__Records from a data source__.
■ ■ ■ ■
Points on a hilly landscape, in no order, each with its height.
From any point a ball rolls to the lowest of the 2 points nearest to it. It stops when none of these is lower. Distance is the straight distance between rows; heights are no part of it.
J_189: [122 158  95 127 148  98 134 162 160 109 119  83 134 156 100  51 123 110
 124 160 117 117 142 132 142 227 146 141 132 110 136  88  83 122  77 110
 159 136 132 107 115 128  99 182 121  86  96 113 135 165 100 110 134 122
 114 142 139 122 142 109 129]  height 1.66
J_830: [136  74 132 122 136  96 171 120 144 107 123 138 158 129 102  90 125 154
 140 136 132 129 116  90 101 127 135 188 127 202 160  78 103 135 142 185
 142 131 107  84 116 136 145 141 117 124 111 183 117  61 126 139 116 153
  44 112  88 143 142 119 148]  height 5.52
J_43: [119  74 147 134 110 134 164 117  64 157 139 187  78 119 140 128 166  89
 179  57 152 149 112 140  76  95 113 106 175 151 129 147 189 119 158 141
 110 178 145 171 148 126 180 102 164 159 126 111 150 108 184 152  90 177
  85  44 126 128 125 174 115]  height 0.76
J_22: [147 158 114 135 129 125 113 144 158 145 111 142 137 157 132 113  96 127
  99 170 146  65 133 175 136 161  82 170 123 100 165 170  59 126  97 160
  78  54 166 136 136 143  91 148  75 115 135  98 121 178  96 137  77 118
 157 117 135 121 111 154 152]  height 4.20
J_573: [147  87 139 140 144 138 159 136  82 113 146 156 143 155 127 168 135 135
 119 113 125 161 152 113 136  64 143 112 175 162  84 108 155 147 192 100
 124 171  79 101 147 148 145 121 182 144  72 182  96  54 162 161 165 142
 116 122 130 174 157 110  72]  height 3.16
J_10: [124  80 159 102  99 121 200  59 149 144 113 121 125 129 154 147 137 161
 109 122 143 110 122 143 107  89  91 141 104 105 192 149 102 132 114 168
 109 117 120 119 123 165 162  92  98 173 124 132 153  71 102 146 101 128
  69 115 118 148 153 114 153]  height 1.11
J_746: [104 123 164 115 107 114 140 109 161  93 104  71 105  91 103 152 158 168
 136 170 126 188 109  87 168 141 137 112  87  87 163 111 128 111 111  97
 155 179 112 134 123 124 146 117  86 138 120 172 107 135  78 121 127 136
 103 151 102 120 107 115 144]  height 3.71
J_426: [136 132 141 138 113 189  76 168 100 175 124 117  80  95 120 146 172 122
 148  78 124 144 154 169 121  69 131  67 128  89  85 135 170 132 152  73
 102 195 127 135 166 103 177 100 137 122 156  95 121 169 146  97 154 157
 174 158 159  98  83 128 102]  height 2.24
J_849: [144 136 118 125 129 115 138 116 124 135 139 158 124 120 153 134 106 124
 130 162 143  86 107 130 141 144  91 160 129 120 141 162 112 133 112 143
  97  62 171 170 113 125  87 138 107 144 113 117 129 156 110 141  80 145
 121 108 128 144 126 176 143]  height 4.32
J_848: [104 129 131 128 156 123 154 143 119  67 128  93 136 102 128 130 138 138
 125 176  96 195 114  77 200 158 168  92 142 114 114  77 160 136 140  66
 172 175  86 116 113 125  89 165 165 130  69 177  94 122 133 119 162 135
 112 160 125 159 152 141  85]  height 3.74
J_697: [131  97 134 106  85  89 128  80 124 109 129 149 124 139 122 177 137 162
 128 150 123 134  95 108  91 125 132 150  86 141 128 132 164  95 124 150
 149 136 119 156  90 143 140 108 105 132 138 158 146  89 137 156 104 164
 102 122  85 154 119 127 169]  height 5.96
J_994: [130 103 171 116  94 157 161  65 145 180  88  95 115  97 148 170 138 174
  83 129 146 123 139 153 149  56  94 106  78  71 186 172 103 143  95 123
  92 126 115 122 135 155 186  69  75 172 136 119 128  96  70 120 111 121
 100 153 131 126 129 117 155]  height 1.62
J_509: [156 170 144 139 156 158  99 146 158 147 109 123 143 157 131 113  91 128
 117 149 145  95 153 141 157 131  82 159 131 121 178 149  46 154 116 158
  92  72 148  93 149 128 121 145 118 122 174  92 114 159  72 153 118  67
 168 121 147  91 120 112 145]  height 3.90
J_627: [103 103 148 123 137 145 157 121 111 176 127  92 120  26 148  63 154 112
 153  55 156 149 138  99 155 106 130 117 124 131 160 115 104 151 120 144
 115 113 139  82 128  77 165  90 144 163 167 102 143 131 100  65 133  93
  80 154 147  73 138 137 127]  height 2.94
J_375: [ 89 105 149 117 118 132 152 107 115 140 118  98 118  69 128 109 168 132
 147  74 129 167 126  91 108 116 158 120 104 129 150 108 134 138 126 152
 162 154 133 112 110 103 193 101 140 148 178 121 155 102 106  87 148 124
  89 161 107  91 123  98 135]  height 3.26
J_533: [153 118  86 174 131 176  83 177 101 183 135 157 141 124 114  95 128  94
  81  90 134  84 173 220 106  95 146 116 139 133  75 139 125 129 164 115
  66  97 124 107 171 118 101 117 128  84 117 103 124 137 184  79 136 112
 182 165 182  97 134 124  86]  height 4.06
■ ■ ■ ■
__GOAL OF THE EXERCISE__.
Of the entries above, repeat exactly the lines from the line with "119 113 125" through the line with "69 115 118 148", both of them included.

__EXERCISE RESPONSE__.
 119 113 125 161 152 113 136  64 143 112 175 162  84 108 155 147 192 100
 124 171  79 101 147 148 145 121 182 144  72 182  96  54 162 161 165 142
 116 122 130 174 157 110  72]  height 3.16
J_10: [124  80 159 102  99 121 200  59 149 144 113 121 125 129 154 147 137 161
 109 122 143 110 122 143 107  89  91 141 104 105 192 149 102 132 114 168
 109 117 120 119 123 165 162  92  98 173 124 132 153  71 102 146 101 128
  69 115 118 148 153 114 153]  height 1.11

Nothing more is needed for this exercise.